→ **Task brief**: Each record needs to be echoed exactly; can you do that?

#### Dataset excerpts ####

Each row is a point. The last column is the point's height on a tilted bowl or saddle (a function of degree 2), plus a little noise. Count its main directions that bend up, bend down and stay straight.
In the rows, 128 means zero.

Points, 11 rows:
[[ 89 174 123]
 [ 39 129 129]
 [150 155 119]
 [109 112 104]
 [152 107  91]
 [ 97 136 103]
 [181 197 223]
 [120 117  99]
 [122 161 117]
 [135 104  97]
 [117  79 129]]
Directions: 1 up, 0 down, 1 straight

Points (17 x 4):
[[ 80  65 143 151]
 [126 115 111  80]
 [ 74 135 165 151]
 [112  95  67  94]
 [121 116 123  83]
 [100 148 106 111]
 [ 63 173 113 178]
 [ 92 147 178 129]
 [139 184 127  94]
 [127 150 108  91]
 [132 119  86  87]
 [106 116 172 122]
 [137  70 205 197]
 [143 147 183 100]
 [100 112 143 106]
 [163 152 193 111]
 [ 88 161  73 162]]
Directions: 2 up, 0 down, 1 straight

Points:
[[102  63 109  86]
 [176 149 152  88]
 [107 164 119  90]
 [132 133 109 115]
 [107  52 100  72]
 [ 74 100 115  80]
 [ 99 128  91  87]
 [137 103 116 113]
 [115  99  97  97]
 [ 98 132 111  92]
 [158 165 171  73]
 [140 184  82 139]
 [123 117  56 106]
 [142 181 116 108]
 [231 178  92 161]
 [115 151 144 100]
 [123 113  87 105]]
Directions: 1 up, 2 down, 0 straight

Points:
[[ 43 178 144 139]
 [120 154 176  81]
 [ 84  83 132  89]
 [139 122 118  96]
 [147  93 204  83]
 [184 144 120 104]
 [159 155 152  98]
 [158  82 150 111]
 [175  77 164 127]
 [117  97 116  91]
 [213 126 148 149]
 [163  99 127 109]
 [138 167 163  85]
 [108 157 121  99]
 [140 137  71  63]
 [109 132  92  91]
 [125 172 143  89]
 [ 86 115  74  88]]
Directions: 1 up, 2 down, 0 straight

Points:
[[120 156 135  78 126]
 [154 136 143 178 113]
 [114 208 155 194  52]
 [162 127 115 145 129]
 [ 67  92  95 127  88]
 [ 79 134 110 119 112]
 [141  79 117 100 104]
 [103 143 118  98 125]
 [104  88  94 124 106]
 [ 98 139  82  91 103]
 [ 61 165 130 102  92]
 [120 153  99 170 115]
 [149  28 115 109  44]
 [ 90 170 103  93 106]
 [ 92  68 130 138  95]
 [121  88 111 107 113]
 [ 73 132 160  93 101]
 [123 106  42 143  70]
 [ 69 135  61 124  68]
 [154  93 164  98 100]
 [104 124  84  57  87]
 [110 118 136 171 113]
 [ 97  99 142 120 115]
 [165 127  99 177 115]
 [180 137  99  79 109]]
Directions: 0 up, 4 down, 0 straight

Points, 23 rows:
[[139  72 219 121 178]
 [162 134 163 166 154]
 [162 167 115 117 162]
 [168  97 136 143 155]
 [124 133 128 121 128]
 [175  81 117 158 171]
 [127 136 130 143 129]
 [160 169 168 162 121]
 [181  97  96 113 160]
 [142  64  98  83  63]
 [ 56 122 157 125 175]
 [100 164 109  60 194]
 [178  73 117  99 123]
 [ 79 127 179 182 153]
 [101 145  87 194 180]
 [145  68 141 117 102]
 [117 162  81  78 188]
 [182  96 113 120 164]
 [100 114 145 100 129]
 [103 124 142 101 131]
 [ 81 122 152 122 142]
 [156  75 103 136 122]
 [191  74  83 108 149]]
Directions: 3 up, 1 down, 0 straight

####

→ **Written answer**:
Each row is a point. The last column is the point's height on a tilted bowl or saddle (a function of degree 2), plus a little noise. Count its main directions that bend up, bend down and stay straight.
In the rows, 128 means zero.

Points, 11 rows:
[[ 89 174 123]
 [ 39 129 129]
 [150 155 119]
 [109 112 104]
 [152 107  91]
 [ 97 136 103]
 [181 197 223]
 [120 117  99]
 [122 161 117]
 [135 104  97]
 [117  79 129]]
Directions: 1 up, 0 down, 1 straight

Points (17 x 4):
[[ 80  65 143 151]
 [126 115 111  80]
 [ 74 135 165 151]
 [112  95  67  94]
 [121 116 123  83]
 [100 148 106 111]
 [ 63 173 113 178]
 [ 92 147 178 129]
 [139 184 127  94]
 [127 150 108  91]
 [132 119  86  87]
 [106 116 172 122]
 [137  70 205 197]
 [143 147 183 100]
 [100 112 143 106]
 [163 152 193 111]
 [ 88 161  73 162]]
Directions: 2 up, 0 down, 1 straight

Points:
[[102  63 109  86]
 [176 149 152  88]
 [107 164 119  90]
 [132 133 109 115]
 [107  52 100  72]
 [ 74 100 115  80]
 [ 99 128  91  87]
 [137 103 116 113]
 [115  99  97  97]
 [ 98 132 111  92]
 [158 165 171  73]
 [140 184  82 139]
 [123 117  56 106]
 [142 181 116 108]
 [231 178  92 161]
 [115 151 144 100]
 [123 113  87 105]]
Directions: 1 up, 2 down, 0 straight

Points:
[[ 43 178 144 139]
 [120 154 176  81]
 [ 84  83 132  89]
 [139 122 118  96]
 [147  93 204  83]
 [184 144 120 104]
 [159 155 152  98]
 [158  82 150 111]
 [175  77 164 127]
 [117  97 116  91]
 [213 126 148 149]
 [163  99 127 109]
 [138 167 163  85]
 [108 157 121  99]
 [140 137  71  63]
 [109 132  92  91]
 [125 172 143  89]
 [ 86 115  74  88]]
Directions: 1 up, 2 down, 0 straight

Points:
[[120 156 135  78 126]
 [154 136 143 178 113]
 [114 208 155 194  52]
 [162 127 115 145 129]
 [ 67  92  95 127  88]
 [ 79 134 110 119 112]
 [141  79 117 100 104]
 [103 143 118  98 125]
 [104  88  94 124 106]
 [ 98 139  82  91 103]
 [ 61 165 130 102  92]
 [120 153  99 170 115]
 [149  28 115 109  44]
 [ 90 170 103  93 106]
 [ 92  68 130 138  95]
 [121  88 111 107 113]
 [ 73 132 160  93 101]
 [123 106  42 143  70]
 [ 69 135  61 124  68]
 [154  93 164  98 100]
 [104 124  84  57  87]
 [110 118 136 171 113]
 [ 97  99 142 120 115]
 [165 127  99 177 115]
 [180 137  99  79 109]]
Directions: 0 up, 4 down, 0 straight

Points, 23 rows:
[[139  72 219 121 178]
 [162 134 163 166 154]
 [162 167 115 117 162]
 [168  97 136 143 155]
 [124 133 128 121 128]
 [175  81 117 158 171]
 [127 136 130 143 129]
 [160 169 168 162 121]
 [181  97  96 113 160]
 [142  64  98  83  63]
 [ 56 122 157 125 175]
 [100 164 109  60 194]
 [178  73 117  99 123]
 [ 79 127 179 182 153]
 [101 145  87 194 180]
 [145  68 141 117 102]
 [117 162  81  78 188]
 [182  96 113 120 164]
 [100 114 145 100 129]
 [103 124 142 101 131]
 [ 81 122 152 122 142]
 [156  75 103 136 122]
 [191  74  83 108 149]]
Directions: 3 up, 1 down, 0 straight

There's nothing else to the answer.